▸ AVAILABLE DATA:
(in the rows, 128 means zero)
One hidden turn or mirror swaps the rows below in pairs. Which row is each named row swapped with?
The rows were stretched afterwards, more along some directions than others.
padug: [131 112 163 129 124 107 139 123 135 138 125 143 134 154 113 124 152 120
 116 149  99  74 117  94 145 139 140 120 143 161]
Kebas: [147 120 167 129 105 124 143 107 145 117 131 135 118 154 118 136 159 127
 141 133 105  72 122 116 132 133 155 125 126 145]
pusu: [137 105 164 130 101 107 130 110 119 125 140 134 141 160 110 124 129 115
 131 127 129 105 120 103 147 140 136 108 143 153]
Duz: [145 121 152 136 128  93 138 118 147 139 125 143 156  92 126 131 149 141
 141 134 114  86 106 109 130 146 116 105 137 116]
Zan: [ 94 105 124 134 114 128 127 108 108  95 144 121 126 145 110 117 122 141
 106 161 101 111 134 106 153 135 134 148 133 113]
kole: [137 122 154 117 117  99 144 106 140 115 116 132 147 124 135 138 162 135
 151 126 121  97 108 122 104 136 146 107 117 149]
Viv: [158 119 147 150 116 122 147 117 159 131 124 143 114 125 127 128 180 114
 141 158 127  95 101 119 146 166 136 108 128 157]
gaf: [106 146 128 120 126  97 109  85 140 120 145 118 158 134 139 122 143 134
 129 115 117  94 138 110 127 123 134 145 117 117]
Zuz: [110 153 144 135 135 100 142  87 131 145 134 146 143 105 138 123 156 150
 125 127 128  79 100 111 116 149  99 128 149 137]
Kadi: [141 130 142 151 142 109 175 142 153 141 117 135 154 128 128 123 157 139
 112 155 124  75 115 121 124 154 110 112 147 148]
giti: [133 115 114 156 122 140 138 135 130 122 130 125 123 135 127 133 147 156
 101 140 141 124 119 120 142 147 114 128 129 112]
duzip: [124 120 154 140 137  97 113 114 136 115 137 119 140 140 104 130 142 147
 139 126 134  94 109 108 105 126 108 124 115 140]
Katen: [119 123 142 155 130 123 169 113 162 133 118 133 144 135 138 138 170 135
 111 137 130  93 116 133 144 150 106 110 158 121]
gine: [143 109 138 150 113 115 131 131 138 133 129 125 126 136 123 123 182 128
 116 147 118 107  99 125 150 149 140 123 131 155]
fulo: [137 138 140 139 142 107 140 109 160 136 104 134 145 139 117 134 180 141
 128 117 111  95 111 117 117 150 118 118 131 174]
mos: [111 138 140 150 141  90 128 108 125 127 148 132 151 152 101 109 129 146
 110 124 128  64 133  98 129 134 103 128 151 136]
vaniv: [107 134 154 122 130 102 129  84 143 123 131 118 149 110 147 130 163 134
 135 126 127  73 127 125 118 138 129 137 147 136]
kof: [128 102 172 120 108  92 142 107 129 134 134 141 130 114 135 136 163 151
 166 137 111  92  96 118 116 131 136 127 111 145]
punu: [128 150 130 138 126 124 112  96 143 130 116 117 140 146  92 109 169 144
 101 123 130 101 134  99 107 149 130 118 130 130]
Didok: [137 111 166 124 122 109 121 118 143 145 106 126 116 131 122 124 150 136
 151 112 119  97  95 115 130 150 130 122 149 161]
vive: [162 136 143 163 125 101 130  98 160 137 113 132 159 141  96 116 177 111
 129 120 116  68 116 127 130 154 119 103 155 153]
Vog: [ 98 140 109 131 144 113 114  89 137 130 123 130 160 132 117  98 157 150
  87 145 103  94 124 103 130 136 117 136 122 119]
lelip: [149 136 121 139 139 116 129 113 134 121 117 136 166 152  91 114 163 135
  86 140 103  90 146 110 123 122 127 124 117 134]
fen: [125 134 145 137 128 108 145 114 151 147 107 138 165 112 142 134 177 138
 116 140 113  85 115 126 139 175 110 134 159 144]
vate: [138  99 162 149  99 114 135  99 147 134 156 133 120 103 142 143 159 121
 152 140 130 111 102 127 157 151 127 122 160 137]
vebav: [136 112 171 138 138 116 139 131 149 127 128 131 143 138 109 138 163 128
 137 120 113 113 105 120 133 138 134 102 137 172]
pifip: [126 117 126 130 125 108 158 109 132  94 122 136 158 164  92 111 131 134
 110 141  87  77 121 116 133 117 131 123 103 121]
zeso: [136 104 142 160 116 121 143 128 126 127 122 136 107 142 101 120 146 125
 106 145 116 121 104 116 167 160 113 119 160 138]
Meku: [156 128 152 126 129  93 140 116 143 121 118 131 134 155  90 117 164 113
 144 107 115 104 111 120 127 156 140  84 128 159]
fatez: [124 123 136 151 138 104 138 119 135 123 124 136 150 171 110 121 140 136
 122 115 129  80 140  97 119 150 100 131 137 130]
vemug: [113 128 120 133 116 124 119  88 115 126 141 115 141 118 136 115 139 154
 104 126 122  88 127 104 148 142 113 163 127 101]
daru: [131 155 136 124 140 111 131 111 140 152 156 149 147 113 140 123 148 147
 123 140 106 104 105 125 134 125 117 131 135 154]
Fibit: [134 111 137 153 108 137 155 120 140 123 139 130 142 123 133 130 133 139
 108 150 148 103 111 127 158 160 108 122 162 114]
vel: [116 143 141 140 146 106 130 101 142 139 121 119 144 179 123 132 154 153
 115 102 139  83 134  98 109 115 113 124 124 134]
sif: [138  94 151 148 111 122 149 142 118 129 129 147 129 126 108 129 137 135
 114 153 113 118 104 123 153 163 101 119 150 127]
zefa: [109 104 150 155 114 112 151 135 142 137 115 130 127 119 123 118 170 137
 112 158 112  85  99 119 163 180 120 136 160 132]
debud: [132 134 151 144 124  94 159 104 134 125 139 133 147 122 125 127 138 146
 128 139 121  90 125 126 149 152  83 130 147 135]
vef: [121 143 131 100 127 129 107  86 121 107 133 115 123 144 138 125 150 161
 108 116 109 115 128 115 121 112 137 153  92 123]
reb: [113 120 125 143  99 119 126  99 134 113 134 123 146 147 135 112 126 121
 111 129 141 104 137 107 158 143 130 135 152 123]
Fego: [130 145 128 127 127 134 121 100 154 138 130 137 139 142 130 141 168 139
 101 129 110  93 119 122 109 120 138 124 101 150]
Mov: [136 151 141 128 107 127 111  76 134 120 142 118 143 125 122 123 146 130
 118 116 114  96 135 111 119 124 148 121 109 144]
bop: [151 101 143 132 107 128 144  91 122 117 140 109 147 142 141 145 134 133
 128 122 137 114 142 110 129 120 116 133 116 116]
nuvo: [125 143 136 124 120 106 135 109 130 117 131 142 150 103 117 110 144 123
 125 152 103  79 131 117 129 158 132 131 131 128]
nabog: [125 134 108 124 116 136 126 113 117 101 129 110 137 149 107 103 126 142
  86 143 118 114 133 116 148 147 132 153 122 108]
Miza: [140 139 158 151 111  95 168 100 146 136 113 143 146 128 109 124 186 126
 130 138 124  66 125 128 125 168 109 117 137 153]
Ral: [115 101 145 131 118 109 151 119 126 109 118 146 125 124 132 120 153 125
 105 166 100 110  94 116 173 152 137 121 147 129]
Gido: [135 120 114 150 132 102 134 115 123 134 125 139 168 145  98 100 148 146
  86 140 112  78 132  99 144 130 126 122 123 117]
lib: [114 129 123 134 141  96 145  99 145 113 143 129 168 126 138 128 149 143
 104 134 125  92 128  96 147 127 132 118 116 106]
forut: [117  89 176 148 118  88 142 115 122 131 125 145 132 127 117 140 153 131
 150 141 110  98 107 108 137 139 108 106 157 149]
zizel: [131 117 149 124 129 119 126 104 147 144 142 121 139 130 171 138 158 158
 130 126 125  99 122 121 126 108 129 141 135 143]
kibe: [132 122 151 134 117 116 147 113 159 128  96 141 148 132 131 122 190 118
  98 143 119  81 107 121 148 168 149 109 143 152]
Loz: [122 143 157 143 135 112 120 130 149 150 142 149 134 116 121 113 163 142
 130 153 117  94 127 117 137 154  98 147 165 148]
Funar: [124 136 145 138 134  99 142 106 144 153 130 136 157  84 142 128 151 135
 133 127 124  80 113 114 148 157 118 125 181 135]
zubi: [ 99 127 128 121 108 106 142  87 133 112 131 119 116 118 145 133 155 150
 124 144 116  94 128 124 131 121 149 121 108 132]
fis: [137 125 157 103 127  99 114  71 115 112 138 124 139 134 126 126 141 132
 145 103 110  91 116 107 130 126 146 117 125 150]
funos: [129 140 121 138 133 111 137 104 124 130 144 142 140 104 120 106 130 141
 117 142 120  86 106 113 133 121 118 124 141 127]
kom: [129 149 124 132 121  99 166 100 128 131 132 144 157 107 124 111 135 138
 109 135 109  87 107 132 139 147 104 125 135 125]
mave: [114 144 142 108 130 111 127  84 115 127 133 140 139 118 147 121 138 152
 109 125 113  83 112 106 132 118 124 146 133 118]
kupug: [106 120 146 124 133 120 125 107 146 130 130 129 134 125 137 133 160 141
  99 147 107 104 100 120 141 125 151 121 136 145]
gesu: [135  98 148 134 132 123 139 116 135 134 127 141 135 126 123 139 176 140
 135 132 131  91 124 117 138 142 130 105 151 140]
lin: [134  99 162 127 112 101 130  97 128 117 140 121 153 146 128 114 147 127
 122 140 144  82 140  95 134 130 135 124 127 139]
rela: [144 136 131 161 113 123 147 122 167 144 128 136 125 118 121 115 166 117
 112 152 127 100 121 124 144 164 123 131 149 123]
reper: [121 105 122 137 122 132 141 128 134 114 121 124 147 144 125 133 133 125
 103 131 106 120 129 128 155 132 138 133 144 116]
led: [143 121 141 141 113 121 147 111 132 106 132 127 112 125 126 129 130 133
 131 141 134  92 123 117 144 151 110 124 123 128]
sipul: [126  95 128 146 117 135 115 116 130 104 127 110 125 137 128 128 142 123
 102 143 123 108 136 120 160 144 140 137 148 122]
mena: [144 114 143 149 118 128 120 142 152 126 124 140 134 153  99 111 158 105
 119 150 110  81 125 117 153 164 148 128 151 148]
Gad: [115 135 123 102 134 113 127  83 128 130 156 122 146 121 163 129 133 147
 128 120 115 112 109 100 135 108 142 132 121 117]
Nub: [132 135 159 128 117 100 107  88 119 143 139 123 153 144 124 127 174 143
 128 111 136  66 128  99 102 125 121 139 115 151]

vive swaps with duzip
funos swaps with forut
fulo swaps with punu
vate swaps with mos
Fibit swaps with debud
Kebas swaps with lib
zeso swaps with Zuz
pusu swaps with daru
Didok swaps with Vog
bop swaps with Kadi

One hidden turn or mirror swaps the rows below in pairs. Which row is each named row swapped with?
The rows were stretched afterwards, more along some directions than others.
rul: [131 137 126 133 111 106 107 128  91 136 120 122 142 124 113  88]
tuvel: [127 150 118 115 108 101 120 106 115 129 128 130 131 113 100 113]
muk: [128 141 142 143 129 137 143 138 115 152 144 148 109 108 109 117]
zivof: [119 108 147 146 119 160 159 129 155 118 137 129 105 129 107 119]
bura: [143 131 135 134 105 113 149 142 101 114 160 142 118 131 127 122]
Somi: [126 131 131 124 147 166 159 163 134 152 150 149  97 123 142 123]
vebo: [122 151 147 154 134 131 112 120 129 139 135 129 137 142 107 112]
mipe: [130 100 175 143 143 174 152 151 146 131 157 154 106 168 132 132]
nupi: [113 108 159 134 138 150 146 137 115  99 153 138 104 151 125 137]
pala: [125 125 133  89 138 110 101 139 133 104 148 124 121 131 117 141]
tefus: [136 153 173 118 112  98  84 117 126 118 130 133 161 160  93  99]
fuve: [ 97 115 107 110 148 143 152 155 136 120 144 131  92 111 140 143]
netat: [116 135 124  89 130 117 135 152 125 115 140 127 122 115 145 130]
gazo: [117 101 125 138 137 113 139 140 145 126 155 140 134 137 141 154]
kifig: [129  98 142 111 137 117 115 120 135 101 146 124 155 131 112 133]
dige: [102 102 129 129 156 137 128 120 142 131 137 130 116 104 154 113]
Labu: [133 128 147 115 112 144 130 119 151 114 129 137 120 160 109 105]
dotiv: [108 122 116 129 137 137 165 125 148 124 148 131 117  96 142 165]
fuduz: [110 100 161 148 106 114 121 107 136 123 133 133 118 159 115 118]
tosib: [124  87 147 138 115 121 112 124 134 117 123 124 143 155 108 112]
bot: [125 129 146 136 101 123 133 137 135 111 154 135  97 150 130 134]
gomu: [111 126 162 154 134 151 145 111 123 141 130 137 123 144 143 100]
bulil: [126 109 153 137 128 135 120 140 160 135 145 149 115 152  96 135]
napo: [110  99 168 119 127 133 142 145 130 104 147 131 117 151 151 132]
dap: [125 154 160 130 114 112 136 122 106 124 139 153 110 137 115  99]
nalot: [141 146 165 112 115 128 147 135 115 119 145 142 121 144 126  95]
Lop: [118 121 137 128 119 104 108 144 101 130 144 121 118 128 142  90]
Vikud: [114 120 147 116 135 117 135 118 161 117 135 152 126 142 109 137]
fetet: [106 114 151 123 117 127 144 134 144 132 126 128 121 111 129 104]
sagik: [114 114 163 125 145 125 132 133 156 133 141 140 135 160 144 124]
Zivu: [132 116 141 160 145 140 123 134 127 131 172 140 123 146 143 134]
suvi: [133  99 114 135 135 160 165 144 145 119 170 138 100 108 139 141]
Mame: [146 130 157 112 124 125  96 110 122  94 145 136 131 147 106  98]
pup: [ 98  97 143 121 143 134 147 146 121 122 149 122  91 104 157 133]

tuvel swaps with fuduz
Mame swaps with dige
dotiv swaps with bot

▸ ACTION ITEM:
Say how many lines in the records hold the string "debud", and say nothing else.

▸ YOUR SOLUTION:
2